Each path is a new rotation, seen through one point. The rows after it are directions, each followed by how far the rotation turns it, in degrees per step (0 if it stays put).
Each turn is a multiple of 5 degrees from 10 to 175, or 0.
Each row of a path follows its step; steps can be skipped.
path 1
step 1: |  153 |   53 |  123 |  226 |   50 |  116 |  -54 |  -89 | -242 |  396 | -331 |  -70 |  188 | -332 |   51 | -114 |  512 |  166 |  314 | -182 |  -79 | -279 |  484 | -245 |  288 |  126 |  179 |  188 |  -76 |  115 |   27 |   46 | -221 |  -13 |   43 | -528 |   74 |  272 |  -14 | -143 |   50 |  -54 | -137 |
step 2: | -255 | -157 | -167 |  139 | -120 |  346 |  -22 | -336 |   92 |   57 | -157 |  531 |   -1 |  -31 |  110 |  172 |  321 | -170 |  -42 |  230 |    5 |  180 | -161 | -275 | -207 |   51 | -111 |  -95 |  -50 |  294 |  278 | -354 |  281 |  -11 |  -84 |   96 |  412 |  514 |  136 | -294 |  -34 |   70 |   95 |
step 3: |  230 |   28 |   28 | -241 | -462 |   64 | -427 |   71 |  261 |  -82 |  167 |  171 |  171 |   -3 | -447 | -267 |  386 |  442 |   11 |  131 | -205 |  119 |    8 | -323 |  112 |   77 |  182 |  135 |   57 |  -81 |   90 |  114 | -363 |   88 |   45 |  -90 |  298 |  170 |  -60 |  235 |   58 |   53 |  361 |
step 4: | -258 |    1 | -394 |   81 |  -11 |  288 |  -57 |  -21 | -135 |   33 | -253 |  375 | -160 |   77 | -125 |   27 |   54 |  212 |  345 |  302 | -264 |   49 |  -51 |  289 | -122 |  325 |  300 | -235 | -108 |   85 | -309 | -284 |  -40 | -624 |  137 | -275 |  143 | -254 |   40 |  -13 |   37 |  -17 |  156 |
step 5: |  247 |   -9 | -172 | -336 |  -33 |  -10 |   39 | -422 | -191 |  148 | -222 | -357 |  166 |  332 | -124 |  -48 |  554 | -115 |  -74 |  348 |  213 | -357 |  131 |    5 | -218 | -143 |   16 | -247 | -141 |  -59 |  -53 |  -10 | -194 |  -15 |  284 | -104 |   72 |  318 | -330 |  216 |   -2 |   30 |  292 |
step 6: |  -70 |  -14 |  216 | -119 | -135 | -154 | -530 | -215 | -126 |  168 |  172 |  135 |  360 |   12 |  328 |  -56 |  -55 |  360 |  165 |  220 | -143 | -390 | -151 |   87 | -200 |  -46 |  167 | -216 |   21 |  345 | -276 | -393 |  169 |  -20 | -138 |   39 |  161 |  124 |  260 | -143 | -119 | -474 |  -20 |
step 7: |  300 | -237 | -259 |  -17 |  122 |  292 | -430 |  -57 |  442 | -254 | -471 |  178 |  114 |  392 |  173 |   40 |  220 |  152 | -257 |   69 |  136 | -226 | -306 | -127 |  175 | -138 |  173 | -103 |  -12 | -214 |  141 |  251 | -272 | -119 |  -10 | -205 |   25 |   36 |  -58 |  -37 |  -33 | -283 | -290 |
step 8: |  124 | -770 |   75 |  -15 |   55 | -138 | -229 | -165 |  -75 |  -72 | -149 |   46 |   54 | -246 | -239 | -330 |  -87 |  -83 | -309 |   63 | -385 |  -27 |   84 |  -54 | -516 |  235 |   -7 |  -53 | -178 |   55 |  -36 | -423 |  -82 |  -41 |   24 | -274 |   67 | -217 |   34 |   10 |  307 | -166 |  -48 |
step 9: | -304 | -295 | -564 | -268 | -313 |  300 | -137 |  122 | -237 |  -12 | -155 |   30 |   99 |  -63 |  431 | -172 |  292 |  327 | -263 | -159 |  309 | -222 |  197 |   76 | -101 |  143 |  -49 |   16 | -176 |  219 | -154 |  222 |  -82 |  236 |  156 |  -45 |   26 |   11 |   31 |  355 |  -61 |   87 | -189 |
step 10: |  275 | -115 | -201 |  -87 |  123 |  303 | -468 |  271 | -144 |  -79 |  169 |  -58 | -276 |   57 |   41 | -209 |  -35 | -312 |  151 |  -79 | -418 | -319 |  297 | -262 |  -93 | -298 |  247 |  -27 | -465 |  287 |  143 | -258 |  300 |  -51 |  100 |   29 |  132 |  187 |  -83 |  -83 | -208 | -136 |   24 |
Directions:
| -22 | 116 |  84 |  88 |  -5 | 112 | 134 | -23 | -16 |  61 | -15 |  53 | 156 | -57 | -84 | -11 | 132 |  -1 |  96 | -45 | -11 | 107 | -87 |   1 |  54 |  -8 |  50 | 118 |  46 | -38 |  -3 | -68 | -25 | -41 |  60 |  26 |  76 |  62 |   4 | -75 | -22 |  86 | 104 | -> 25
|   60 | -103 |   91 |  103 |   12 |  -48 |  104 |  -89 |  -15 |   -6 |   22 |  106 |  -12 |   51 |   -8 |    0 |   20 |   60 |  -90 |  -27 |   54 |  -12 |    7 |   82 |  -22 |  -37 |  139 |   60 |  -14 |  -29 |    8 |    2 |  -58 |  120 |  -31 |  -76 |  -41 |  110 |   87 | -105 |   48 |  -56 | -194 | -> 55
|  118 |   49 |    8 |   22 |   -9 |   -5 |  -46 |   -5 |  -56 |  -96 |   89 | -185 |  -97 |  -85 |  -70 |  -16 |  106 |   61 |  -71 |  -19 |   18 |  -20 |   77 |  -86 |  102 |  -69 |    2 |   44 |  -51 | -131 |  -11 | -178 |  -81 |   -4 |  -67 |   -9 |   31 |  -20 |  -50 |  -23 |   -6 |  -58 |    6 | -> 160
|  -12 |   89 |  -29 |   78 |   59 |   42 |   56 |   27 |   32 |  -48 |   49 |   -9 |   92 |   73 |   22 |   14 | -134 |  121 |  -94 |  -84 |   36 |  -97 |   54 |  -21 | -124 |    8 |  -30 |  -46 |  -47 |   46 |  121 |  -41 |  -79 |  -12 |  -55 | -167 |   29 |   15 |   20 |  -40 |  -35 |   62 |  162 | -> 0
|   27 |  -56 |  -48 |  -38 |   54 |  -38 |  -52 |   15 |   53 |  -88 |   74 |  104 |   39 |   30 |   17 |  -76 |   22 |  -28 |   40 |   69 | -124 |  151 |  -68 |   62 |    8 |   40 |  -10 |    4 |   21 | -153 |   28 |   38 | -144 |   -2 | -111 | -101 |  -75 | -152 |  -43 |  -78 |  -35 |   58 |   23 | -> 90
---
PROBLEM STATEMENT: The records above must be retyped in full, exactly as written.

ANSWER TO THIS TASK:
Each path is a new rotation, seen through one point. The rows after it are directions, each followed by how far the rotation turns it, in degrees per step (0 if it stays put).
Each turn is a multiple of 5 degrees from 10 to 175, or 0.
Each row of a path follows its step; steps can be skipped.
path 1
step 1: |  153 |   53 |  123 |  226 |   50 |  116 |  -54 |  -89 | -242 |  396 | -331 |  -70 |  188 | -332 |   51 | -114 |  512 |  166 |  314 | -182 |  -79 | -279 |  484 | -245 |  288 |  126 |  179 |  188 |  -76 |  115 |   27 |   46 | -221 |  -13 |   43 | -528 |   74 |  272 |  -14 | -143 |   50 |  -54 | -137 |
step 2: | -255 | -157 | -167 |  139 | -120 |  346 |  -22 | -336 |   92 |   57 | -157 |  531 |   -1 |  -31 |  110 |  172 |  321 | -170 |  -42 |  230 |    5 |  180 | -161 | -275 | -207 |   51 | -111 |  -95 |  -50 |  294 |  278 | -354 |  281 |  -11 |  -84 |   96 |  412 |  514 |  136 | -294 |  -34 |   70 |   95 |
step 3: |  230 |   28 |   28 | -241 | -462 |   64 | -427 |   71 |  261 |  -82 |  167 |  171 |  171 |   -3 | -447 | -267 |  386 |  442 |   11 |  131 | -205 |  119 |    8 | -323 |  112 |   77 |  182 |  135 |   57 |  -81 |   90 |  114 | -363 |   88 |   45 |  -90 |  298 |  170 |  -60 |  235 |   58 |   53 |  361 |
step 4: | -258 |    1 | -394 |   81 |  -11 |  288 |  -57 |  -21 | -135 |   33 | -253 |  375 | -160 |   77 | -125 |   27 |   54 |  212 |  345 |  302 | -264 |   49 |  -51 |  289 | -122 |  325 |  300 | -235 | -108 |   85 | -309 | -284 |  -40 | -624 |  137 | -275 |  143 | -254 |   40 |  -13 |   37 |  -17 |  156 |
step 5: |  247 |   -9 | -172 | -336 |  -33 |  -10 |   39 | -422 | -191 |  148 | -222 | -357 |  166 |  332 | -124 |  -48 |  554 | -115 |  -74 |  348 |  213 | -357 |  131 |    5 | -218 | -143 |   16 | -247 | -141 |  -59 |  -53 |  -10 | -194 |  -15 |  284 | -104 |   72 |  318 | -330 |  216 |   -2 |   30 |  292 |
step 6: |  -70 |  -14 |  216 | -119 | -135 | -154 | -530 | -215 | -126 |  168 |  172 |  135 |  360 |   12 |  328 |  -56 |  -55 |  360 |  165 |  220 | -143 | -390 | -151 |   87 | -200 |  -46 |  167 | -216 |   21 |  345 | -276 | -393 |  169 |  -20 | -138 |   39 |  161 |  124 |  260 | -143 | -119 | -474 |  -20 |
step 7: |  300 | -237 | -259 |  -17 |  122 |  292 | -430 |  -57 |  442 | -254 | -471 |  178 |  114 |  392 |  173 |   40 |  220 |  152 | -257 |   69 |  136 | -226 | -306 | -127 |  175 | -138 |  173 | -103 |  -12 | -214 |  141 |  251 | -272 | -119 |  -10 | -205 |   25 |   36 |  -58 |  -37 |  -33 | -283 | -290 |
step 8: |  124 | -770 |   75 |  -15 |   55 | -138 | -229 | -165 |  -75 |  -72 | -149 |   46 |   54 | -246 | -239 | -330 |  -87 |  -83 | -309 |   63 | -385 |  -27 |   84 |  -54 | -516 |  235 |   -7 |  -53 | -178 |   55 |  -36 | -423 |  -82 |  -41 |   24 | -274 |   67 | -217 |   34 |   10 |  307 | -166 |  -48 |
step 9: | -304 | -295 | -564 | -268 | -313 |  300 | -137 |  122 | -237 |  -12 | -155 |   30 |   99 |  -63 |  431 | -172 |  292 |  327 | -263 | -159 |  309 | -222 |  197 |   76 | -101 |  143 |  -49 |   16 | -176 |  219 | -154 |  222 |  -82 |  236 |  156 |  -45 |   26 |   11 |   31 |  355 |  -61 |   87 | -189 |
step 10: |  275 | -115 | -201 |  -87 |  123 |  303 | -468 |  271 | -144 |  -79 |  169 |  -58 | -276 |   57 |   41 | -209 |  -35 | -312 |  151 |  -79 | -418 | -319 |  297 | -262 |  -93 | -298 |  247 |  -27 | -465 |  287 |  143 | -258 |  300 |  -51 |  100 |   29 |  132 |  187 |  -83 |  -83 | -208 | -136 |   24 |
Directions:
| -22 | 116 |  84 |  88 |  -5 | 112 | 134 | -23 | -16 |  61 | -15 |  53 | 156 | -57 | -84 | -11 | 132 |  -1 |  96 | -45 | -11 | 107 | -87 |   1 |  54 |  -8 |  50 | 118 |  46 | -38 |  -3 | -68 | -25 | -41 |  60 |  26 |  76 |  62 |   4 | -75 | -22 |  86 | 104 | -> 25
|   60 | -103 |   91 |  103 |   12 |  -48 |  104 |  -89 |  -15 |   -6 |   22 |  106 |  -12 |   51 |   -8 |    0 |   20 |   60 |  -90 |  -27 |   54 |  -12 |    7 |   82 |  -22 |  -37 |  139 |   60 |  -14 |  -29 |    8 |    2 |  -58 |  120 |  -31 |  -76 |  -41 |  110 |   87 | -105 |   48 |  -56 | -194 | -> 55
|  118 |   49 |    8 |   22 |   -9 |   -5 |  -46 |   -5 |  -56 |  -96 |   89 | -185 |  -97 |  -85 |  -70 |  -16 |  106 |   61 |  -71 |  -19 |   18 |  -20 |   77 |  -86 |  102 |  -69 |    2 |   44 |  -51 | -131 |  -11 | -178 |  -81 |   -4 |  -67 |   -9 |   31 |  -20 |  -50 |  -23 |   -6 |  -58 |    6 | -> 160
|  -12 |   89 |  -29 |   78 |   59 |   42 |   56 |   27 |   32 |  -48 |   49 |   -9 |   92 |   73 |   22 |   14 | -134 |  121 |  -94 |  -84 |   36 |  -97 |   54 |  -21 | -124 |    8 |  -30 |  -46 |  -47 |   46 |  121 |  -41 |  -79 |  -12 |  -55 | -167 |   29 |   15 |   20 |  -40 |  -35 |   62 |  162 | -> 0
|   27 |  -56 |  -48 |  -38 |   54 |  -38 |  -52 |   15 |   53 |  -88 |   74 |  104 |   39 |   30 |   17 |  -76 |   22 |  -28 |   40 |   69 | -124 |  151 |  -68 |   62 |    8 |   40 |  -10 |    4 |   21 | -153 |   28 |   38 | -144 |   -2 | -111 | -101 |  -75 | -152 |  -43 |  -78 |  -35 |   58 |   23 | -> 90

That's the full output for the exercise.